• **AIM OF THE TASK**
After locating the line with "[165 111 158 145]]" in the data that follows, return it and every later line exactly, up to and including the line with "[129 162 132".

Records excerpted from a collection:
Rows are points. To make a cloud, some directions were put in groups of two or more. Within a group, all points are equally far from the middle, so they leave a hole (a ring in 2 directions, a hollow ball in 3). The other directions are filled evenly. Then the cloud was stretched, turned, moved and blurred a little. Count the holes, and give their numbers of directions, smallest first.
(in the rows, 128 means zero)

Cloud:
[[182 113]
 [137  73]
 [ 78 111]
 [ 76 134]
 [108  78]
 [115 180]
 [ 77 140]
 [181 141]
 [170  90]
 [ 83 157]
 [139  73]
 [184 124]
 [151  76]
 [139 180]]
Holes: 1 (2)

Cloud, 13 rows:
[[122 122]
 [ 56  87]
 [112 199]
 [ 60  85]
 [147 120]
 [112 173]
 [ 85  49]
 [101 144]
 [116 128]
 [108 106]
 [ 75 103]
 [ 94 108]
 [ 79 142]]
Holes: 0

Cloud:
[[ 79 189 139]
 [ 56 141 118]
 [ 58 142 127]
 [ 59 141 129]
 [ 75 130 152]
 [123 204 124]
 [124 100  80]
 [ 73 105 115]
 [154 105  91]
 [174 159 113]
 [ 60 169 110]
 [ 58 142 103]
 [ 87 126 161]
 [168 104 131]
 [ 57 141 120]
 [114 106 162]
 [ 64 149 143]
 [ 66 143 146]
 [104 196  94]
 [ 96 173 165]
 [120 201 140]
 [ 83 133  73]]
Holes: 1 (3)

Cloud, 29 rows:
[[ 81  60  85  95]
 [147 142  30 149]
 [126 183 126  81]
 [105 197 117 156]
 [137 145  60 123]
 [ 91  83 119 178]
 [107 125  92  92]
 [123  70  79  68]
 [ 89 180 142  66]
 [121 131 132 140]
 [ 78  90 102  76]
 [ 83 145  70 157]
 [ 79 180 126  85]
 [168 158 138  81]
 [111 144  93 172]
 [103 143 102 188]
 [106  65  81 107]
 [144 151 103  39]
 [137 124 158  36]
 [153 117  88  83]
 [126 107 195  89]
 [ 81 145 129 176]
 [121 118  63 139]
 [112 193 103  78]
 [113 129  76 110]
 [128 144  42 171]
 [122  94 121 169]
 [157 155 146 150]
 [165 111 158 145]]
Holes: 0

Cloud (49 x 6):
[[106 107 240  81 138 143]
 [ 71 136 132 146 137 155]
 [148 173 173 147 147 162]
 [ 87  95 192 136 132 125]
 [ 88 100 158 168 169 138]
 [112 176 156  62  89 106]
 [ 96  97 131 123  43 158]
 [131 150 140 118 124  78]
 [109 157 132 111 154  90]
 [154 169 180  69 143 136]
 [138  77 173 114 133 127]
 [158  98 215 134 105 145]
 [ 88 137 190 102 126 198]
 [176  94 195  96 138 155]
 [ 83 177 181 108 133  70]
 [121 112 121  66  98 136]
 [ 97 133 185 145 126 191]
 [ 81 112 197  76 115 188]
 [152 139 155 103 104 122]
 [145 170 186 107 167 167]
 [ 64  88 147  76  75 176]
 [147 116 190  97  71 153]
 [122 167 145  60 150 210]
 [ 83 168 125  90 119  94]
 [133  91 233 110 158 154]
 [ 85 152 148 172 117 157]
 [ 93 153 135  88 138 230]
 [127  82 114 153  90 144]
 [135 152 171  81  81 101]
 [102  92 166 132 102 217]
 [157  71 147 144 145 140]
 [ 98 170 163  75 142 157]
 [125  84 212 159 137 119]
 [158  87 207 149 121 168]
 [ 57 161 119  69 129 125]
 [ 83 138 194 145 146 115]
 [ 50 128 160 113 124 129]
 [182 104 152 147 115 173]
 [129 162 132  76 119 152]
 [ 84 125 207  91 183 111]
 [ 51 111 107 166 145 134]
 [153 109 165 148 110  89]
 [ 79 176 196 134 125  72]
 [ 79 130 193  85 199  94]
 [ 84  78 136 176  77  97]
 [125 120  56 126 168 152]
 [109 163 150  77 156 186]
 [135  97 149  50 122 141]
 [126  71 146  64 124 224]]
Holes: 1 (2)

Cloud, 83 rows:
[[134 174 179  79 153  84 120 105]
 [164  84 186  94 118 145 140  75]
 [134 132 172 109  73 185 121  94]
 [134 143  68 144  90 168 137 182]
 [ 77 144 144 132 123 159 144 217]
 [152 163  75 146 166 105  89  79]
 [ 69 188 115 170 150 152  60 150]
 [129 135 126  61  71 118  84 167]
 [200 114 115 140 158 149  56 104]
 [ 80  70 154 134 194 137 156 142]
 [127 140 113 152 216 128 175 161]
 [185 109  99 123 188 138 171 112]
 [ 66  92 180 129 126 168 160 115]
 [ 87 137  75 121 179 110  54 164]
 [166 175  90  84 158 185 115 149]
 [ 86 150 184 137 144 184  81  76]
 [ 80 192 131 137 187 148 104 200]
 [107 129 190 132 147 153  30 106]
 [ 96 110 213 114 109 137 179 115]
 [103 143 164 124  64 159  85 177]
 [ 99  81 126  99 105 122 185  79]
 [ 64 212 124 162 116 110 130 137]
 [144  70 114 100 162 144  41  94]
 [168  73 151  91 169 151  58 110]
 [127 188 161  80 158 122  73  84]
 [141 165  96 134 151 172 107  43]
 [184 103 137 159 156 169 149 135]
 [ 65 174 141 177  88 146 125 105]
 [157  56 154  87 113 153 107  80]
 [102 163 173 124 137 149 193 188]
 [ 69  86 102  89 140 124 173 157]
 [ 69  95 130 159 113  92 163 127]
 [160 128 181 117 118 160  64  69]
 [141  82 146  76 163 117 111 206]
 [103  66 103 101  67 116 126 110]
 [145 134 120 133  66 143 114 204]
 [124 139 141 134 210 149  76 201]
 [151 133 137  75 166 117  54 184]
 [103  64 158  65 164 134 134 156]
 [ 56 131 169 103  70 100 125 138]
 [197 100 132 170 130 145 109 111]
 [109 167  60 140  99 187 142 125]
 [184 108 121 140 133 148  28 116]
 [124  97 144  85 183 138  89  52]
 [121 176 182  75 190 156  99 112]
 [157 131 157 123 172 200 104 159]
 [ 96 120  92 125 203 182 160  95]
 [126 138 149 101 162 156  93 222]
 [139 157 108 129 137 214 150 145]
 [191  85 125 105  93 118 165 143]
 [ 68  94 124 165 124 172 145 127]
 [145 147 110 151 192 122  42 179]
 [ 51 183 156 150 137 115  61 151]
 [136 114 151  44 165 103 149 135]
 [129 118 136 164 215  97  94 176]
 [155 104 173 103 108  91 131  58]
 [145 165  78 139  97 159  68 184]
 [ 61 139 146 119 196 157 157 188]
 [107 106  72 131  75  96 142 104]
 [105 168 134 179 187  89 100 173]
 [115 191 180 117 100 104 178 135]
 [158 194 150 122 113  96 146 165]
 [146 110 164 108 172  95  29 129]
 [127 163 123 169 166 135  30 167]
 [138 103 121  98 131 157  18 145]
 [ 67 163  94 154  95 154 167 159]
 [ 98 165  47 138  88 130 140 143]
 [136 162  81 135 168 151  97  48]
 [142 151 170  68 190 134  94  86]
 [134 226 103 137 142 114 119 151]
 [126 143 124 206 165 108 102 116]
 [148 111  92  97 201 142 120  62]
 [135 206 171  97 122 100  93 118]
 [196 103 159 119 108 102 157 141]
 [118 150 103  93  99  75  80  86]
 [ 53 154 145 121 171 194  93 117]
 [ 77  89 172 121  97 150 116  67]
 [162  59 183 118  94  95 122 142]
 [105 113 100  48  89 151 143 118]
 [131 174 137 158  65 167 134 111]
 [138  95 184 136 141  61  65 144]
 [108 177 161 123 159 124 102 223]
 [164  78 115 184 122 146 123 137]]
Holes: 2 (4, 4)

Cloud, 99 rows:
[[113 108 137 111 148 186 183 114 169]
 [126 118 101 177 118 111 103 241 166]
 [213 117 134 106  48 138 132 191  96]
 [ 65 166  91 107 179 126 103 115 184]
 [121 111 114 121  87 151 152 104 100]
 [134  87 162 121 182 140 135 161 199]
 [154 110 169 174 109  48 129 166 114]
 [107  45 135  51 110 150 137 124  51]
 [139  80 124  35  69 139 144 131  81]
 [157  94 110  51 173 203 104 130 107]
 [116 167 109 130  89 105 123 103 100]
 [176 130  80  74 154 140  71  61 131]
 [127  73 132 113  93 112  81 176 106]
 [166 111 219 176 102 126 136 111 181]
 [165  84  90 137 171  96 137 188 122]
 [225 157 114 134 186 226  88 110 125]
 [113 159  83 130 120 177  52 124 145]
 [121 212 175 121  99 121 192 117 143]
 [162 139  33  98 102 122 101 126 107]
 [152 109 124 113 228 130 120 117  56]
 [138  89 130 174 149 192 109 175 195]
 [ 61 147 120 169 117 107 185 166 136]
 [152 108 159  98 156 160 159 110  67]
 [110  93 102 121 171 130 136  87 108]
 [102  41 168 159 122 167 137 152  94]
 [139 148 114 100 185 111  88 107 141]
 [105 116 173 162  85 134 168 188 174]
 [136 118 160 178 130 115 139 117 113]
 [102  72 146  94 158 176 163  89 112]
 [ 91  76  92  92 140  84 102  87  79]
 [149 154  60 136 182 125 107 200 121]
 [125 161 171 145  92 176 103  99 181]
 [172 121 148 104 150 187 101  63  87]
 [ 92  77 169  67  68  90 163 163 151]
 [176 120 110 137  59 174 147 139  63]
 [131 203 137  61 104 115 118 106 163]
 [ 89 189 130 144 168 153 110 144 109]
 [136 146 163 106 142  60 122 111 165]
 [150  89 104  31  96 153 137 125 138]
 [155 142 159 132 171 125 127 183 111]
 [108  76 124  98 144 111 158  58  97]
 [130 187 106  45 188 117  86 131 103]
 [130 152 161 188 180 158 136 114 184]
 [157  97 153  53  73 115 125  84  38]
 [191 105  91  90 111 112 122 139 181]
 [177 125 117 108  88 138 149 125 104]
 [179 215  96 129 148 159  69  96 134]
 [ 85 101 184  73 151 137 173 119 149]
 [200 148 112 134 106 191 147 141 106]
 [138  96 110 162  98 125 159 111  95]
 [115 130 163  85 127  86 133  41 142]
 [ 69 132  48 130 136  68 126 158 169]
 [214 108 203 125  95 136 155 115 158]
 [221  75 138 111  58 113 104 164 165]
 [107 170 142 121 109  91 132 111 100]
 [164 112 120  40 192 182 112 158 103]
 [155 187 180 161  79 209 154 100 123]
 [190 142 176  41 147  58 168 101 160]
 [125 112 140 206 165 111 115 133 201]
 [182 130 152 126  66 154  90 169 100]
 [175 104 127 160  44 161 103 159 115]
 [ 88 167 117 158 158 155 176 107 156]
 [ 70 190 129 172 133 117 129 124 122]
 [ 77  98 104 141  43 171 169 145  99]
 [174 125  92  68 126 139  80  59 125]
 [129 132 174 103 211 112 152 139 152]
 [159  88 189 102 109 126 131 166  65]
 [126 112 163  83 138  33 171 113  66]
 [137  67 194 115 152 136 171 182 106]
 [133  46 177 118 110 121 184 175 107]
 [139 139 117  79  54 114 138 143 200]
 [ 93 101 146 102 154  70 131 199 209]
 [157 166 162 139 218 102 140 156  67]
 [115 155 193 189 114 142  95  66  83]
 [196 163  78  89 168  89 118 146 131]
 [182 142  69 126  82 160 120 127 183]
 [149 119 203 124  73 150 173  57 165]
 [116 120 155 171 133  77 169 200 148]
 [196 124 141 122 119 150  70 192 154]
 [153 111 130 176  83  72 136  67 126]
 [110 182 153  94 176  87 123  99 101]
 [167  61 124 138 148 156 107 211 103]
 [ 73 146  97  88 163 125 122 105  73]
 [140  71 120  75 118 145 162 149  99]
 [128 122 119 148  66  55 127  89  93]
 [ 95 109 129  82 185  86 146  60 147]
 [184 140 129 146 119  24 139 179 164]
 [109 173  81 130 108 141 123  70  45]
 [104 110  89 134 115 220 163 127  58]
 [134 187 178 146  59  93 173 145 160]
 [135 148 133 129  98 178 119 174 123]
 [158 136 192 204 122 105  99  77 131]
 [147 164 224 177 115  93 164  68 152]
 [156 112 177 101 115  59 138 156 190]
 [ 97  99 189 139 108 144 137  77 116]
 [161 123 166 186  98 182 126 134 144]
 [190 162  86  95 103 140 131 117 163]
 [172 151 157 121 182 191 152 185 100]
 [ 92 179 124  76 182 115 128 162 128]]
Holes: 0

Cloud (102 x 9):
[[111  92 111 120 131 144 187 211 110]
 [ 48  81 119 142 139 108  87 156 107]
 [143 129 139 131 140 131 168 152 186]
 [161  93  64 114  91  47 150 192 149]
 [124 100 167 140 182 108  91 166 115]
 [144 134 209 109 183 160 116 162  87]
 [121 106 169  92  81 169 178 144 103]
 [114 102 120 120 118 159 194 147 105]
 [ 68 132 134  92  69  82 117 115 149]
 [173 133 126 137 185 106 146 181 141]
 [162  80 110 102  85 125 211 188 146]
 [159  79 101 168  82  78 162 123 178]
 [147 142  95 147 107 151  83 149 100]
 [147 122 119 107 137 136 178 146 177]
 [ 99  64  56 177  72 106 169  97 113]
 [ 85  72 140 139  73 150 148 117 132]
 [ 98 130  89 162 165 149 132 116 131]
 [160  87 135 176  96  92 121 112 166]
 [183 127 104 113 156 198 178 109 104]
 [106 121  53 126  93 124 156 108  91]
 [125  87 175 169 156 182 139  87 124]
 [149 154  78 127 124 107 114 158  99]
 [ 94 159 136  99 162 132 124 152 128]
 [113 146  88 161 185  57 181 174 116]
 [ 75 124  95 220 147 172 168 139  99]
 [119  58 180 113  89 135  94 149 122]
 [ 94  76 150 129 102  74 199 173 146]
 [101 103 143 119  98 165  99 127 148]
 [146 121 126  89 151 153 184 112 124]
 [131 115 109 186 150 130 159  68 165]
 [130  72 135 125 145 187 218 193  99]
 [116  99 120 149 164 178  89 162 161]
 [120 116 119 150 120 119 150 122  81]
 [172 135 148 187 104 108 138  84  71]
 [ 99  80 148 132  71 147 138 119 156]
 [ 83  80  99 154 125 124 116 117  95]
 [120 108  64 137 161  78 196 152 106]
 [ 52 131  88 115 125 131 176 153 108]
 [134  92  51 167  89  67 205 158 100]
 [165  47 131 100 130 126 142 116 112]
 [130 133 122 178  97  96  92 105  67]
 [ 94 118 125 106 110 159 118 204 120]
 [142 116  74 106 133 117 149 117  97]
 [106 170 111  81 114 157 120 207 123]
 [ 85 159 100 113  93 136 146 173  84]
 [ 87  58 111 123 118 129 174  84 107]
 [119 119 162  99 131 117 109 204  91]
 [ 72 165 118 179 190 106 155 141 130]
 [113 178 138  60 151 166 149 211 106]
 [141 127  83 164 122  77 140 168 157]
 [ 93  90 166 170 170 143 126 192 144]
 [ 83 122 120 179 126 112 178  89 160]
 [ 73 159 122 107 128 154 164 160 111]
 [204 107 116 136 108 140 138  90 101]
 [161  86 162 160 198 122 183 156 129]
 [ 40 109 110 149 187 146 117 127 106]
 [142 100  86 139 148  63 185 181 149]
 [ 52  75 149 145 112 137 160  85 139]
 [ 97  70 146 173  79  98 150  78  98]
 [106  62 124  97  90  65 187 142 121]
 [134 122 180 145 116  87 155 121  65]
 [ 73 113 134 155 106 163 190 160 116]
 [104 143  66 176 143 118 112 154 148]
 [135 162 138 166 151 223 102 112  89]
 [143 151 143  85 158 130 192 159 148]
 [116   7  88 149 111 104 154 149  86]
 [147 117  78 107 125  36 127 132  78]
 [177 128  97 142 119 108 131 149  98]
 [100  79  81 195 183  39 128 146 136]
 [131  84 179 129 126 112 123 191 111]
 [185  68 129 116 129 101 120 121  45]
 [134 119 160  54 154 110 177 155 137]
 [ 67 104  92 160 161 129 141 101 118]
 [ 47 100 105 131 192 130 180 123 106]
 [135 116 156 134 104 103 140 114 107]
 [174 112 135 151 198 140 190 162 105]
 [152 159 133 130 189 189 118 172 111]
 [ 98  69 142 164 182  80 188 108  88]
 [107 182  94  93 161 110 165 158  98]
 [139 156 154 115 191 151 148 139  73]
 [120 130 107 215 117 180 173 168 138]
 [ 93 125 175  76 130 118 187 162  93]
 [ 78 131 141 138 112 164 206 111 108]
 [ 70 105 167 166 157 156 119  78  68]
 [109 108 187 129 108 112 163 182 112]
 [118 103 106  94 180 140  74 114  78]
 [129 106 129 157 152 118 190 113 107]
 [ 87 120 126 103 179  85 173 151  73]
 [188 104  86 155 157 141 178 110 132]
 [198  93  61 127 119 114 139 199 121]
 [105  79 115 109 149 133 172 210 169]
 [128 119 151 165 101  78 212 187 128]
 [145 172  95 176 182  83 158 165  85]
 [106 104 139 144 142 109 193 188 144]
 [128  75  69 143  95  90 145 182  81]
 [126  91 179 129 164  98 199 130  80]
 [154 129 118 188 113 132 140 224  97]
 [115  74 134 169 145  85 196 117  53]
 [ 69 108 133 114 127 109 154 204 103]
 [118 168  80  72 103 153 142 185 119]
 [127 127  56 129 149  59 143 187  97]
 [132 183 112 134 145 129 135 168 129]]
Holes: 0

• **RESPONSE TO THIS TASK**
 [165 111 158 145]]
Holes: 0

Cloud (49 x 6):
[[106 107 240  81 138 143]
 [ 71 136 132 146 137 155]
 [148 173 173 147 147 162]
 [ 87  95 192 136 132 125]
 [ 88 100 158 168 169 138]
 [112 176 156  62  89 106]
 [ 96  97 131 123  43 158]
 [131 150 140 118 124  78]
 [109 157 132 111 154  90]
 [154 169 180  69 143 136]
 [138  77 173 114 133 127]
 [158  98 215 134 105 145]
 [ 88 137 190 102 126 198]
 [176  94 195  96 138 155]
 [ 83 177 181 108 133  70]
 [121 112 121  66  98 136]
 [ 97 133 185 145 126 191]
 [ 81 112 197  76 115 188]
 [152 139 155 103 104 122]
 [145 170 186 107 167 167]
 [ 64  88 147  76  75 176]
 [147 116 190  97  71 153]
 [122 167 145  60 150 210]
 [ 83 168 125  90 119  94]
 [133  91 233 110 158 154]
 [ 85 152 148 172 117 157]
 [ 93 153 135  88 138 230]
 [127  82 114 153  90 144]
 [135 152 171  81  81 101]
 [102  92 166 132 102 217]
 [157  71 147 144 145 140]
 [ 98 170 163  75 142 157]
 [125  84 212 159 137 119]
 [158  87 207 149 121 168]
 [ 57 161 119  69 129 125]
 [ 83 138 194 145 146 115]
 [ 50 128 160 113 124 129]
 [182 104 152 147 115 173]
 [129 162 132  76 119 152]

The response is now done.